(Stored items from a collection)
_____

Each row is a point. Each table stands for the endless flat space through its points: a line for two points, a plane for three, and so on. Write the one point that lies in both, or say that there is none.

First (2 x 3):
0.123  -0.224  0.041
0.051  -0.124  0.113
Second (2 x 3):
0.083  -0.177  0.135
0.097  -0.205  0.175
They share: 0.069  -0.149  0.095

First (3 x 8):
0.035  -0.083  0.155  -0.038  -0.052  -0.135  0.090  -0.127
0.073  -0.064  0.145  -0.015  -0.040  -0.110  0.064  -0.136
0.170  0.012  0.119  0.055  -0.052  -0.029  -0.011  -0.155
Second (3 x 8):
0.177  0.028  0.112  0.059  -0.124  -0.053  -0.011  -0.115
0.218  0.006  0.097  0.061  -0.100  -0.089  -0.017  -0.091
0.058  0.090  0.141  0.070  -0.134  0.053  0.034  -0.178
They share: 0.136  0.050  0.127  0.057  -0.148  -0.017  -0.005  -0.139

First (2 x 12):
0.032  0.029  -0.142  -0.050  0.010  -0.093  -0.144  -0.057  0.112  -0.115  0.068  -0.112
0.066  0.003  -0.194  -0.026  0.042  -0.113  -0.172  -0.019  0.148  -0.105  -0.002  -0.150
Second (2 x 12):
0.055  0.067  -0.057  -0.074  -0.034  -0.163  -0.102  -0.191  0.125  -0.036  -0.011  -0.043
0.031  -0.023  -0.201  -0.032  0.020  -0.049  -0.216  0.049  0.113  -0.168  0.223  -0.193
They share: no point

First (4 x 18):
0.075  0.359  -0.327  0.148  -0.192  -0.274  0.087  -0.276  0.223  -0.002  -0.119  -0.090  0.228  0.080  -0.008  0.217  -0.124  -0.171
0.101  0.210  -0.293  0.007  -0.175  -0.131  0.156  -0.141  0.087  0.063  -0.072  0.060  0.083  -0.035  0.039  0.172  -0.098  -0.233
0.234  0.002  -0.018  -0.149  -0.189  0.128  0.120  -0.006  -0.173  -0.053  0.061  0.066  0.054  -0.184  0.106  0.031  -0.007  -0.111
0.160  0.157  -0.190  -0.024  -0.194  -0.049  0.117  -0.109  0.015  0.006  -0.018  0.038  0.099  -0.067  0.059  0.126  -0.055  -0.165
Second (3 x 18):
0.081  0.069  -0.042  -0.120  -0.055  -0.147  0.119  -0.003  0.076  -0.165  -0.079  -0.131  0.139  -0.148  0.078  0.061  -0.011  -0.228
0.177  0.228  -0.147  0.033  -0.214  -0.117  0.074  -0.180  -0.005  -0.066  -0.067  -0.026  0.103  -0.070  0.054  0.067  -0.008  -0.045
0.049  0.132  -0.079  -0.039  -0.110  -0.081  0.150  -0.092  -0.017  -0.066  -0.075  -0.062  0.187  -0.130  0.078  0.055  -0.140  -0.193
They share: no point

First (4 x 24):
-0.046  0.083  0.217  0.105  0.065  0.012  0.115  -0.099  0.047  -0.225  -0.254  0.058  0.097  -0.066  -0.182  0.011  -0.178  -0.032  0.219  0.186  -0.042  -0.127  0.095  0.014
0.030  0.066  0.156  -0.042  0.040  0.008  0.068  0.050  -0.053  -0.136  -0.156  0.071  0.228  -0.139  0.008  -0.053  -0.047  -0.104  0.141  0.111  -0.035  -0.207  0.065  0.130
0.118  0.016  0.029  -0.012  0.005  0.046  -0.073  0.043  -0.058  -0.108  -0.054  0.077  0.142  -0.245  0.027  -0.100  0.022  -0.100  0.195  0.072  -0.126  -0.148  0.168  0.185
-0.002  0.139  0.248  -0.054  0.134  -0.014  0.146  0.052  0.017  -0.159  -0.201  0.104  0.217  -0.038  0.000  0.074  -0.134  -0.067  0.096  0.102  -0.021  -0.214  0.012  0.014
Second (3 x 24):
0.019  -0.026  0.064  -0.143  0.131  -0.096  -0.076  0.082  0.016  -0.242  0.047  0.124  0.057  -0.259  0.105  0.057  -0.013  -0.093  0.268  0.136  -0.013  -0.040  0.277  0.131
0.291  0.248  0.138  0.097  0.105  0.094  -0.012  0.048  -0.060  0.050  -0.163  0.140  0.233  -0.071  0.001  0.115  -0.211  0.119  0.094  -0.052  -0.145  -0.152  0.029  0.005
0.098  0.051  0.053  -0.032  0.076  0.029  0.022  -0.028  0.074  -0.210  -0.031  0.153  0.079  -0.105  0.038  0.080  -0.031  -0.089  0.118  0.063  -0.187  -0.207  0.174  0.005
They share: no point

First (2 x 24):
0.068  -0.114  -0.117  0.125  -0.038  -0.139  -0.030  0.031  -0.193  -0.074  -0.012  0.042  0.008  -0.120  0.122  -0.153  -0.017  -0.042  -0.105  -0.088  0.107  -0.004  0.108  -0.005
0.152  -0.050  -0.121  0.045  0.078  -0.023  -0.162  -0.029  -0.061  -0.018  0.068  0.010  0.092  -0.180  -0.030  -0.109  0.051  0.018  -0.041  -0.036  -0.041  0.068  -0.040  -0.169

_____

- [What you are asked to do]:
Emit the records above again, exactly, with no line skipped.

- [Result for this task]:
Each row is a point. Each table stands for the endless flat space through its points: a line for two points, a plane for three, and so on. Write the one point that lies in both, or say that there is none.

First (2 x 3):
0.123  -0.224  0.041
0.051  -0.124  0.113
Second (2 x 3):
0.083  -0.177  0.135
0.097  -0.205  0.175
They share: 0.069  -0.149  0.095

First (3 x 8):
0.035  -0.083  0.155  -0.038  -0.052  -0.135  0.090  -0.127
0.073  -0.064  0.145  -0.015  -0.040  -0.110  0.064  -0.136
0.170  0.012  0.119  0.055  -0.052  -0.029  -0.011  -0.155
Second (3 x 8):
0.177  0.028  0.112  0.059  -0.124  -0.053  -0.011  -0.115
0.218  0.006  0.097  0.061  -0.100  -0.089  -0.017  -0.091
0.058  0.090  0.141  0.070  -0.134  0.053  0.034  -0.178
They share: 0.136  0.050  0.127  0.057  -0.148  -0.017  -0.005  -0.139

First (2 x 12):
0.032  0.029  -0.142  -0.050  0.010  -0.093  -0.144  -0.057  0.112  -0.115  0.068  -0.112
0.066  0.003  -0.194  -0.026  0.042  -0.113  -0.172  -0.019  0.148  -0.105  -0.002  -0.150
Second (2 x 12):
0.055  0.067  -0.057  -0.074  -0.034  -0.163  -0.102  -0.191  0.125  -0.036  -0.011  -0.043
0.031  -0.023  -0.201  -0.032  0.020  -0.049  -0.216  0.049  0.113  -0.168  0.223  -0.193
They share: no point

First (4 x 18):
0.075  0.359  -0.327  0.148  -0.192  -0.274  0.087  -0.276  0.223  -0.002  -0.119  -0.090  0.228  0.080  -0.008  0.217  -0.124  -0.171
0.101  0.210  -0.293  0.007  -0.175  -0.131  0.156  -0.141  0.087  0.063  -0.072  0.060  0.083  -0.035  0.039  0.172  -0.098  -0.233
0.234  0.002  -0.018  -0.149  -0.189  0.128  0.120  -0.006  -0.173  -0.053  0.061  0.066  0.054  -0.184  0.106  0.031  -0.007  -0.111
0.160  0.157  -0.190  -0.024  -0.194  -0.049  0.117  -0.109  0.015  0.006  -0.018  0.038  0.099  -0.067  0.059  0.126  -0.055  -0.165
Second (3 x 18):
0.081  0.069  -0.042  -0.120  -0.055  -0.147  0.119  -0.003  0.076  -0.165  -0.079  -0.131  0.139  -0.148  0.078  0.061  -0.011  -0.228
0.177  0.228  -0.147  0.033  -0.214  -0.117  0.074  -0.180  -0.005  -0.066  -0.067  -0.026  0.103  -0.070  0.054  0.067  -0.008  -0.045
0.049  0.132  -0.079  -0.039  -0.110  -0.081  0.150  -0.092  -0.017  -0.066  -0.075  -0.062  0.187  -0.130  0.078  0.055  -0.140  -0.193
They share: no point

First (4 x 24):
-0.046  0.083  0.217  0.105  0.065  0.012  0.115  -0.099  0.047  -0.225  -0.254  0.058  0.097  -0.066  -0.182  0.011  -0.178  -0.032  0.219  0.186  -0.042  -0.127  0.095  0.014
0.030  0.066  0.156  -0.042  0.040  0.008  0.068  0.050  -0.053  -0.136  -0.156  0.071  0.228  -0.139  0.008  -0.053  -0.047  -0.104  0.141  0.111  -0.035  -0.207  0.065  0.130
0.118  0.016  0.029  -0.012  0.005  0.046  -0.073  0.043  -0.058  -0.108  -0.054  0.077  0.142  -0.245  0.027  -0.100  0.022  -0.100  0.195  0.072  -0.126  -0.148  0.168  0.185
-0.002  0.139  0.248  -0.054  0.134  -0.014  0.146  0.052  0.017  -0.159  -0.201  0.104  0.217  -0.038  0.000  0.074  -0.134  -0.067  0.096  0.102  -0.021  -0.214  0.012  0.014
Second (3 x 24):
0.019  -0.026  0.064  -0.143  0.131  -0.096  -0.076  0.082  0.016  -0.242  0.047  0.124  0.057  -0.259  0.105  0.057  -0.013  -0.093  0.268  0.136  -0.013  -0.040  0.277  0.131
0.291  0.248  0.138  0.097  0.105  0.094  -0.012  0.048  -0.060  0.050  -0.163  0.140  0.233  -0.071  0.001  0.115  -0.211  0.119  0.094  -0.052  -0.145  -0.152  0.029  0.005
0.098  0.051  0.053  -0.032  0.076  0.029  0.022  -0.028  0.074  -0.210  -0.031  0.153  0.079  -0.105  0.038  0.080  -0.031  -0.089  0.118  0.063  -0.187  -0.207  0.174  0.005
They share: no point

First (2 x 24):
0.068  -0.114  -0.117  0.125  -0.038  -0.139  -0.030  0.031  -0.193  -0.074  -0.012  0.042  0.008  -0.120  0.122  -0.153  -0.017  -0.042  -0.105  -0.088  0.107  -0.004  0.108  -0.005
0.152  -0.050  -0.121  0.045  0.078  -0.023  -0.162  -0.029  -0.061  -0.018  0.068  0.010  0.092  -0.180  -0.030  -0.109  0.051  0.018  -0.041  -0.036  -0.041  0.068  -0.040  -0.169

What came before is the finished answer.